_Work instruction_
With no addition or omission, return the entries below.

_Records supplied_
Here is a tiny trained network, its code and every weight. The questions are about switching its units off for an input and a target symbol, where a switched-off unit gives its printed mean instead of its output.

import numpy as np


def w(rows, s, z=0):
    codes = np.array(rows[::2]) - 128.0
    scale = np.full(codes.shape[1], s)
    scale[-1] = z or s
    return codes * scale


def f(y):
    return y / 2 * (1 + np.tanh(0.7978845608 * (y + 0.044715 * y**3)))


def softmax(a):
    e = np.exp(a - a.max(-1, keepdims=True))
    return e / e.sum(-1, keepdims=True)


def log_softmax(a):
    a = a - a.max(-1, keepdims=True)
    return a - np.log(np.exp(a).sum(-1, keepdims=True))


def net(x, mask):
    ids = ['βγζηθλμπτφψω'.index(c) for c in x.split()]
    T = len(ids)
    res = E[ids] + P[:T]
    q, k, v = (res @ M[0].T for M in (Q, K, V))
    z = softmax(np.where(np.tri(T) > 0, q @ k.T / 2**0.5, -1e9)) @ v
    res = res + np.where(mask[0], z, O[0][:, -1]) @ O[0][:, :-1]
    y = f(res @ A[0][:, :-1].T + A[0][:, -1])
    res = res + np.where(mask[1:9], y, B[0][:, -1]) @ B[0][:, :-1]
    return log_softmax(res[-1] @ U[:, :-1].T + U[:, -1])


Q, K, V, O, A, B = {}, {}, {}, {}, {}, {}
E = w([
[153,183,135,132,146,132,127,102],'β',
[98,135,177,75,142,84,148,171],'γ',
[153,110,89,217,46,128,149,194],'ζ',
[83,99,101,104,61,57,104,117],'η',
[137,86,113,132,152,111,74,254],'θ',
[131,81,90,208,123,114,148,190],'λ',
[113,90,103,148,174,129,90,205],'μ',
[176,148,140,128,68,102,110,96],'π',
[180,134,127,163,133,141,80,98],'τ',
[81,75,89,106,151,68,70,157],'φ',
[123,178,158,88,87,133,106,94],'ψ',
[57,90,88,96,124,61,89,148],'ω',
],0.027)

_Exercise response_
Here is a tiny trained network, its code and every weight. The questions are about switching its units off for an input and a target symbol, where a switched-off unit gives its printed mean instead of its output.

import numpy as np


def w(rows, s, z=0):
    codes = np.array(rows[::2]) - 128.0
    scale = np.full(codes.shape[1], s)
    scale[-1] = z or s
    return codes * scale


def f(y):
    return y / 2 * (1 + np.tanh(0.7978845608 * (y + 0.044715 * y**3)))


def softmax(a):
    e = np.exp(a - a.max(-1, keepdims=True))
    return e / e.sum(-1, keepdims=True)


def log_softmax(a):
    a = a - a.max(-1, keepdims=True)
    return a - np.log(np.exp(a).sum(-1, keepdims=True))


def net(x, mask):
    ids = ['βγζηθλμπτφψω'.index(c) for c in x.split()]
    T = len(ids)
    res = E[ids] + P[:T]
    q, k, v = (res @ M[0].T for M in (Q, K, V))
    z = softmax(np.where(np.tri(T) > 0, q @ k.T / 2**0.5, -1e9)) @ v
    res = res + np.where(mask[0], z, O[0][:, -1]) @ O[0][:, :-1]
    y = f(res @ A[0][:, :-1].T + A[0][:, -1])
    res = res + np.where(mask[1:9], y, B[0][:, -1]) @ B[0][:, :-1]
    return log_softmax(res[-1] @ U[:, :-1].T + U[:, -1])


Q, K, V, O, A, B = {}, {}, {}, {}, {}, {}
E = w([
[153,183,135,132,146,132,127,102],'β',
[98,135,177,75,142,84,148,171],'γ',
[153,110,89,217,46,128,149,194],'ζ',
[83,99,101,104,61,57,104,117],'η',
[137,86,113,132,152,111,74,254],'θ',
[131,81,90,208,123,114,148,190],'λ',
[113,90,103,148,174,129,90,205],'μ',
[176,148,140,128,68,102,110,96],'π',
[180,134,127,163,133,141,80,98],'τ',
[81,75,89,106,151,68,70,157],'φ',
[123,178,158,88,87,133,106,94],'ψ',
[57,90,88,96,124,61,89,148],'ω',
],0.027)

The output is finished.